To do => Counting only lines below that contain the string "nura", give the total as a single number.

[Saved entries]

-- Opening Marker --

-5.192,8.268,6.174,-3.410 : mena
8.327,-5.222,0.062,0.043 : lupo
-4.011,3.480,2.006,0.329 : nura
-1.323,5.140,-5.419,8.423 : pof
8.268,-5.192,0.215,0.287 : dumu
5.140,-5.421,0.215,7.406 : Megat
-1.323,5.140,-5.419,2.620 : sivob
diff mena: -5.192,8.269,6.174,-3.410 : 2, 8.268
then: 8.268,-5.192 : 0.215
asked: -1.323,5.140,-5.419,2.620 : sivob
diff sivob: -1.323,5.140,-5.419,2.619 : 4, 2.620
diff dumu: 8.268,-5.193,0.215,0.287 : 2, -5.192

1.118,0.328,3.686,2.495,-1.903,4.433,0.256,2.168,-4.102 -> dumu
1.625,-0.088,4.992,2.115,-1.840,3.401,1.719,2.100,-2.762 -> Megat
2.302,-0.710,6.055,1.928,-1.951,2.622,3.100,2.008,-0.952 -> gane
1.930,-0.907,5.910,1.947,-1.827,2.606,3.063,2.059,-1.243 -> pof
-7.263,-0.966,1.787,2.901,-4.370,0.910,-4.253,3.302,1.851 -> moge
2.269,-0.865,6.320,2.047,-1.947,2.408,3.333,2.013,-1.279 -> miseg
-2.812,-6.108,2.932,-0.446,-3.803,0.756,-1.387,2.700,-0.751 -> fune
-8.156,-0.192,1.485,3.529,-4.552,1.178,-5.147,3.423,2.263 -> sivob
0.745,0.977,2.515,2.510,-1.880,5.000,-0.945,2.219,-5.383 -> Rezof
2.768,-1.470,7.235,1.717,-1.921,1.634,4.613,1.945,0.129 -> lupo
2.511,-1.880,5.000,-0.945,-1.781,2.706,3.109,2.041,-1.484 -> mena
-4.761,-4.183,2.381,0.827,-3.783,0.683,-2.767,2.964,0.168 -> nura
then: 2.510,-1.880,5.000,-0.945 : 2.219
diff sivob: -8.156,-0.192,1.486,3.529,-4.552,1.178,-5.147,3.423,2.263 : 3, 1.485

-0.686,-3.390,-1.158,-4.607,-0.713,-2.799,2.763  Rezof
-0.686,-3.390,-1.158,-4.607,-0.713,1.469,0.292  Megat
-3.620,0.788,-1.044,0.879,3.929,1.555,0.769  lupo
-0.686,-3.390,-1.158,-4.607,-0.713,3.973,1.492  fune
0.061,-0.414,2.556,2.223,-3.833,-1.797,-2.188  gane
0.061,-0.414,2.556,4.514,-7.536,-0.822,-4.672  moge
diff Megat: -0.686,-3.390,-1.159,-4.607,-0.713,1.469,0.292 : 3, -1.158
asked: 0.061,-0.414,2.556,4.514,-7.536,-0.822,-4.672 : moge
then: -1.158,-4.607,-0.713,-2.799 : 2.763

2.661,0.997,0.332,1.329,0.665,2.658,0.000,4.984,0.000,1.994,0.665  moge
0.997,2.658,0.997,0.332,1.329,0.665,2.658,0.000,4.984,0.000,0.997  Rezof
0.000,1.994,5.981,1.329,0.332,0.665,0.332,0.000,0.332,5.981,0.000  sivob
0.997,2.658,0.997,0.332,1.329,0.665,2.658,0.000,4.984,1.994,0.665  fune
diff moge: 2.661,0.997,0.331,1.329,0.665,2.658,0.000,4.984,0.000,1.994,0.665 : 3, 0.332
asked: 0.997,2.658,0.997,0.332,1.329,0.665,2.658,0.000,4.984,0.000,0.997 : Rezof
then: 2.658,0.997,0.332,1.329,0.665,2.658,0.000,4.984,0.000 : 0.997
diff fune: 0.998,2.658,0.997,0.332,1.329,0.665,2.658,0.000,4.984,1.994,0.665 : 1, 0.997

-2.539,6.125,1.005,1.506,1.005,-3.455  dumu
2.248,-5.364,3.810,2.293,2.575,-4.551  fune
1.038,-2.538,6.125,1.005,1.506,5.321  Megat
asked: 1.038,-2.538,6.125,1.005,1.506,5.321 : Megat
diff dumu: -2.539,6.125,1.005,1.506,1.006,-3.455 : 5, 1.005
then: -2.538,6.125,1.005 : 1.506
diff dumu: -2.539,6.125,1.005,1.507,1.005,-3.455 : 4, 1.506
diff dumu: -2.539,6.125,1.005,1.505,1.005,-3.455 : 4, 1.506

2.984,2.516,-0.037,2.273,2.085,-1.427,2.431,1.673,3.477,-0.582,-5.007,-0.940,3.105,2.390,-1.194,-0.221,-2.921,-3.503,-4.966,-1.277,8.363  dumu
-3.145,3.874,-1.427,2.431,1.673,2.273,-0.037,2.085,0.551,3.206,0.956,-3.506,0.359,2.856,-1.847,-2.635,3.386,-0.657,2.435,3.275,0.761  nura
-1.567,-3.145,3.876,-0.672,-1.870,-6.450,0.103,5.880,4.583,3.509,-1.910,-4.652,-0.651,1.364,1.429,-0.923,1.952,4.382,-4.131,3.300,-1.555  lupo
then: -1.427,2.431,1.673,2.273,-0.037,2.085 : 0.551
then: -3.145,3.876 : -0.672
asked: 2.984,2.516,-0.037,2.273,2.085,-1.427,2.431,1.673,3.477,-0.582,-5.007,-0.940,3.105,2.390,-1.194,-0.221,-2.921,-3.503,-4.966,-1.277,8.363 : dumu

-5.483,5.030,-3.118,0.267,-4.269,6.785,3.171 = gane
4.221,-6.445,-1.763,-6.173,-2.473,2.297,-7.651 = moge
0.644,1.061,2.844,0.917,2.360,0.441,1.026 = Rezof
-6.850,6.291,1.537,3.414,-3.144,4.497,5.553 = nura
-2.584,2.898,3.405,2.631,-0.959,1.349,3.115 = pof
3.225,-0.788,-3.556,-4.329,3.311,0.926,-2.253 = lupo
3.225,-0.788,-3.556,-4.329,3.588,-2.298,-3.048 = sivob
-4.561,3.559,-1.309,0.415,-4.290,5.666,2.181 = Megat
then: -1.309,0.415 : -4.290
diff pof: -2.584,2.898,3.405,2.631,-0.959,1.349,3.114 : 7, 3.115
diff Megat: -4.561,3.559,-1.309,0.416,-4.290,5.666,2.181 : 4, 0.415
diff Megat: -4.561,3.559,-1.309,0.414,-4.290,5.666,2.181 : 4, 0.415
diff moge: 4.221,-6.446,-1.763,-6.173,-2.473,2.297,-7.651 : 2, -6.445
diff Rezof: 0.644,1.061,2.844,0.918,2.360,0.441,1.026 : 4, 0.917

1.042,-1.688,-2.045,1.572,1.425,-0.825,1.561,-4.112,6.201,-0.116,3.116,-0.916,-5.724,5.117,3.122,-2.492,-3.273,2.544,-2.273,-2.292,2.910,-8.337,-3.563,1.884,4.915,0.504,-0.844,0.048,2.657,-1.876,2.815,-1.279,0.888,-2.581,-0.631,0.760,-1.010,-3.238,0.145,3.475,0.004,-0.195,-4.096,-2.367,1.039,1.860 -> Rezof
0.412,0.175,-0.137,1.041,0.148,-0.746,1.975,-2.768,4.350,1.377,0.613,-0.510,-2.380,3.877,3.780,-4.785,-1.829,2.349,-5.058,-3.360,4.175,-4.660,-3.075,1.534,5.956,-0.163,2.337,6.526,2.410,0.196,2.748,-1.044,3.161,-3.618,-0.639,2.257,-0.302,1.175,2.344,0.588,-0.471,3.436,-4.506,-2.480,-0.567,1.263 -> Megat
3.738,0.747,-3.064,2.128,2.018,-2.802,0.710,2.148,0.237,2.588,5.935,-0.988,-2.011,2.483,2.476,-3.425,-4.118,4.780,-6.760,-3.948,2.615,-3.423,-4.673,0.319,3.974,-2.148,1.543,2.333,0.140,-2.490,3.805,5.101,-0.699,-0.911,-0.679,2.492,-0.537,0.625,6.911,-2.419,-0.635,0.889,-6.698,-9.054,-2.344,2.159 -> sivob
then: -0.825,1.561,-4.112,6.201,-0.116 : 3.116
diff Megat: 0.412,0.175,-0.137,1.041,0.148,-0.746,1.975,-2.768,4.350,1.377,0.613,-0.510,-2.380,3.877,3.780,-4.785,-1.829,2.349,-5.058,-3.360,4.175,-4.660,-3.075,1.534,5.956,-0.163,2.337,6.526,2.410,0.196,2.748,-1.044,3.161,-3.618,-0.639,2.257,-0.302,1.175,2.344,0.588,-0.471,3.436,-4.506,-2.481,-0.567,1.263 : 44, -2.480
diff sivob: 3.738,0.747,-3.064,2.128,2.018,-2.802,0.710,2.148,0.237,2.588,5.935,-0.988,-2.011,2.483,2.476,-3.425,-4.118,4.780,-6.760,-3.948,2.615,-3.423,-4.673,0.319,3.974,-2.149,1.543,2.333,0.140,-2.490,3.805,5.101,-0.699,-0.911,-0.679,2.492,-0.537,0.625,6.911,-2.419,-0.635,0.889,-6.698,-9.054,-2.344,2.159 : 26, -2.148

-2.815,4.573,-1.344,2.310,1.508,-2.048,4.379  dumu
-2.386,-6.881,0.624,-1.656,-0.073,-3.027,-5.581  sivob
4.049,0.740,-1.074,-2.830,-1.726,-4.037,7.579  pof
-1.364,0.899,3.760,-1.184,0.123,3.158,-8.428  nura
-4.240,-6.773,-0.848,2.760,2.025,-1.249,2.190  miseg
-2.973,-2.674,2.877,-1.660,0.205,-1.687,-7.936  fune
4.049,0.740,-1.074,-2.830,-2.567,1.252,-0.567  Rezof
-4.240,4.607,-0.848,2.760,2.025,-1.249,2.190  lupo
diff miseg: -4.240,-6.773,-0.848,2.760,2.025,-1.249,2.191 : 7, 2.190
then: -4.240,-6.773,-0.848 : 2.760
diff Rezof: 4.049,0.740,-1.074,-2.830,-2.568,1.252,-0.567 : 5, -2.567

-- Closing Marker --

Response => 5